Here is a tiny trained network, its code and every weight. The questions are about switching its units off for an input and a target symbol, where a switched-off unit gives its printed mean instead of its output.

import numpy as np


def w(rows, s, z=0):
    codes = np.array(rows[::2]) - 128.0
    scale = np.full(codes.shape[1], s)
    scale[-1] = z or s
    return codes * scale


def f(y):
    return y / 2 * (1 + np.tanh(0.7978845608 * (y + 0.044715 * y**3)))


def softmax(a):
    e = np.exp(a - a.max(-1, keepdims=True))
    return e / e.sum(-1, keepdims=True)


def log_softmax(a):
    a = a - a.max(-1, keepdims=True)
    return a - np.log(np.exp(a).sum(-1, keepdims=True))


def net(x, mask):
    ids = ['βγθξπσφψ'.index(c) for c in x.split()]
    T = len(ids)
    res = E[ids] + P[:T]
    q, k, v = (res @ M[0].T for M in (Q, K, V))
    z = softmax(np.where(np.tri(T) > 0, q @ k.T / 3**0.5, -1e9)) @ v
    res = res + np.where(mask[0], z, O[0][:, -1]) @ O[0][:, :-1]
    y = f(res @ A[0][:, :-1].T + A[0][:, -1])
    res = res + np.where(mask[1:17], y, B[0][:, -1]) @ B[0][:, :-1]
    return log_softmax(res[-1] @ U[:, :-1].T + U[:, -1])


Q, K, V, O, A, B = {}, {}, {}, {}, {}, {}
E = w([
[123,113,110,177,131,103,182],'β',
[91,136,77,124,121,189,104],'γ',
[158,95,131,151,210,164,173],'θ',
[32,131,80,94,133,137,71],'ξ',
[116,133,226,83,97,126,99],'π',
[150,98,133,51,216,136,87],'σ',
[99,94,151,181,123,54,157],'φ',
[173,93,69,139,3,84,118],'ψ',
],0.02)
P = w([
[100,16,138,59,93,153,247],'0',
[109,80,124,121,112,167,177],'1',
[117,107,115,134,124,158,156],'2',
[120,123,121,143,140,151,130],'3',
[125,139,123,150,155,138,117],'4',
[132,146,120,158,163,130,97],'5',
[133,158,120,168,170,120,81],'6',
[138,166,115,169,185,110,63],'7',
[142,177,115,180,191,105,47],'8',
[141,185,118,187,202,94,31],'9',
],0.012)
Q[0] = w([
[44,131,109,84,162,146,67],'h0',
[121,3,22,226,128,7,229],'h0',
[207,141,173,113,182,140,147],'h0',
],0.011)
K[0] = w([
[187,152,165,143,151,4,26],'h0',
[98,58,159,84,104,149,186],'h0',
[131,193,131,187,143,251,159],'h0',
],0.014)
V[0] = w([
[179,95,113,169,244,186,203],'h0',
[132,122,27,92,127,127,130],'h0',
[1,147,141,182,153,57,174],'h0',
],0.011)
O[0] = w([
[182,137,138,118,133,129,3,3],'h0',
[137,149,108,138,145,22,117,14],'h0',
[77,38,174,191,95,130,98,152],'h0',
],0.013,0.0046)
A[0] = w([
[94,241,101,61,104,80,132,127],'n0',
[55,117,94,149,50,18,187,170],'n1',
[216,227,156,78,127,69,156,102],'n2',
[133,135,68,255,52,136,195,104],'n3',
[129,182,68,107,189,168,81,12],'n4',
[200,78,127,218,126,17,146,74],'n5',
[97,236,183,14,127,117,215,138],'n6',
[88,131,68,159,103,80,186,11],'n7',
[155,65,25,175,123,37,209,94],'n8',
[88,91,171,145,115,251,91,58],'n9',
[161,108,211,162,112,69,80,106],'n10',
[228,129,135,130,36,95,85,150],'n11',
[73,172,158,105,174,217,87,83],'n12',
[69,86,108,175,135,171,76,126],'n13',
[213,160,178,160,182,119,227,72],'n14',
[88,139,167,158,146,38,87,106],'n15',
],0.0097,0.012)
B[0] = w([
[126,34,92,81,49,161,121,150],'n0',
[197,130,131,128,188,128,122,232],'n1',
[103,133,93,82,160,119,202,154],'n2',
[75,100,162,81,176,44,125,182],'n3',
[67,144,218,171,50,125,168,146],'n4',
[156,205,175,36,75,254,130,152],'n5',
[127,207,131,180,113,103,74,252],'n6',
[75,190,138,115,77,148,200,148],'n7',
[128,135,128,207,112,139,56,171],'n8',
[153,127,126,93,162,82,64,224],'n9',
[84,128,15,63,62,103,130,172],'n10',
[97,135,142,192,181,133,177,168],'n11',
[182,113,117,107,105,121,180,189],'n12',
[144,137,160,47,82,123,184,189],'n13',
[204,36,104,121,53,101,120,141],'n14',
[129,90,110,169,128,111,133,162],'n15',
],0.0099,0.013)
U = w([
[128,106,158,75,133,60,72,1],'β',
[43,166,79,146,162,108,65,103],'γ',
[221,86,75,126,234,178,27,226],'θ',
[89,67,147,182,183,55,120,192],'ξ',
[83,196,253,147,139,161,83,169],'π',
[96,173,114,36,223,167,199,108],'σ',
[92,48,152,167,56,244,159,180],'φ',
[193,142,130,119,122,71,156,16],'ψ',
],0.0054,0.0048)

Each question gives the input, a string of symbols that net reads in full, and the target symbol t.
The units are the heads (3 rows each of Q, K, V and O) and the neurons (one row each of A and B). Each row of codes is followed by its name. A weight is (code - 128) times the scale printed after its matrix; where a second scale follows, it is the last column's (O, A, B and U).
mask holds one flag per unit, heads first, then neurons. A switched-off unit (its flag False) gives its mean, the last column of its rows in O or B, instead of its output. The means were averaged over made-up inputs and are rounded, as every weight is.
A unit's drop is (log p(t) with every unit on - log p(t) with that unit switched off) / (log p(t) with every unit on - log p(t) with every unit switched off).
The circuit of an input: a set's keep is (log p(t) with only the set's units on - log p(t) with every unit switched off) / (log p(t) with every unit on - log p(t) with every unit switched off). Starting from the 12 units with the biggest drops (on a tie, the unit counted first), units are removed one at a time, each time the one whose removal leaves the highest keep (on an exact tie, the one counted first), for as long as the keep stays at least 0.8.
circuit, biggest first: the units of the circuit, biggest drop first
unit that matters most: the unit with the biggest drop
k most important neurons: the k neurons with the biggest drops, biggest first
drop of u: that unit's drop, to one decimal
input γ π φ π π ξ, target σ: circuit, biggest first => h0, n13, n8
input π π ξ, target σ: circuit, biggest first => h0, n8
input π π ξ γ, target σ: 2 most important neurons => n6, n13
input θ β π π π β π γ β, target γ: unit that matters most => n10
input θ π π β ψ β β φ γ, target β: circuit, biggest first => h0, n9, n13
input ξ β ψ π φ ψ γ π β, target π: circuit, biggest first => n5, h0
input θ θ π π φ, target γ: 2 most important neurons => n10, n11
input π π ψ γ, target γ: circuit, biggest first => h0, n6, n8
input φ π γ ξ γ ψ, target β: circuit, biggest first => h0, n3, n13
input θ π β ξ ξ π ψ φ, target γ: circuit, biggest first => n10, h0, n11
input ξ γ ξ π σ π, target σ: circuit, biggest first => h0, n2
input π π π β π, target β: circuit, biggest first => h0, n9, n10
input φ β π π π π φ π β π, target β: circuit, biggest first => h0, n9, n10, n13
input γ π π π ψ, target θ: circuit, biggest first => h0, n1
input ξ ψ β, target π: circuit, biggest first => n5, h0, n8
input ψ π β β ψ π β φ, target ψ: circuit, biggest first => h0, n14
input σ π β π π β φ, target σ: 3 most important neurons => n2, n5, n6
input ξ ξ γ, target ξ: 2 most important neurons => n3, n8
input π π ξ ξ π π ψ σ, target σ: circuit, biggest first => n2, h0, n9
input π ψ ξ σ ξ, target φ: 3 most important neurons => n0, n4, n9
input ξ ψ β π σ ξ ξ, target φ: 4 most important neurons => n0, n4, n9, n6
input θ ξ σ γ, target φ: 4 most important neurons => n4, n0, n9, n6
input θ φ β ξ φ φ π ξ ξ ξ, target ξ: 2 most important neurons => n15, n5
input σ π π π π ξ π ξ β, target σ: 4 most important neurons => n2, n6, n5, n8
input π ξ γ ξ, target ξ: most important neuron => n5
input β π π π ξ ψ, target φ: most important neuron => n5
input ξ π θ ξ π φ, target π: drop of n8 => 1.3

++++++

• What to do
Count how many lines in the records above hold the word "rows", and answer with that number alone.

• Answer to the problem
4